EXERCISE INPUTS: Begin

Below is a small trained network, with its code and all its weights. Each question gives an input and a target symbol and asks what happens when units are switched off, that is, made to give their printed mean instead of their output.

import numpy as np


def w(rows, s, z=0):
    codes = np.array(rows[::2]) - 128.0
    scale = np.full(codes.shape[1], s)
    scale[-1] = z or s
    return codes * scale


def f(y):
    return np.maximum(y, 0)


def softmax(a):
    e = np.exp(a - a.max(-1, keepdims=True))
    return e / e.sum(-1, keepdims=True)


def log_softmax(a):
    a = a - a.max(-1, keepdims=True)
    return a - np.log(np.exp(a).sum(-1, keepdims=True))


def net(x, mask):
    ids = ['ΘΛΠΦΨΩαγδεζημξστ'.index(c) for c in x.split()]
    T = len(ids)
    res = E[ids] + P[:T]
    u = 0
    for l in range(2):
        r = res
        for j in range(2):
            rows = slice(2 * j, 2 * j + 2)
            q, k, v = (r @ M[l][rows].T for M in (Q, K, V))
            z = softmax(np.where(np.tri(T) > 0, q @ k.T / 2**0.5, -1e9)) @ v
            o = O[l][rows]
            res = res + np.where(mask[u + j], z, o[:, -1]) @ o[:, :-1]
        u += 2
        y = f(res @ A[l][:, :-1].T + A[l][:, -1])
        res = res + np.where(mask[u : u + 16], y, B[l][:, -1]) @ B[l][:, :-1]
        u += 16
    return log_softmax(res[-1] @ U[:, :-1].T + U[:, -1])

EXERCISE INPUTS: End

Exactly as they appear, retype the lines from the start of the records through the line containing "codes = np.array(rows[::2]) - 128.0".

Below is a small trained network, with its code and all its weights. Each question gives an input and a target symbol and asks what happens when units are switched off, that is, made to give their printed mean instead of their output.

import numpy as np


def w(rows, s, z=0):
    codes = np.array(rows[::2]) - 128.0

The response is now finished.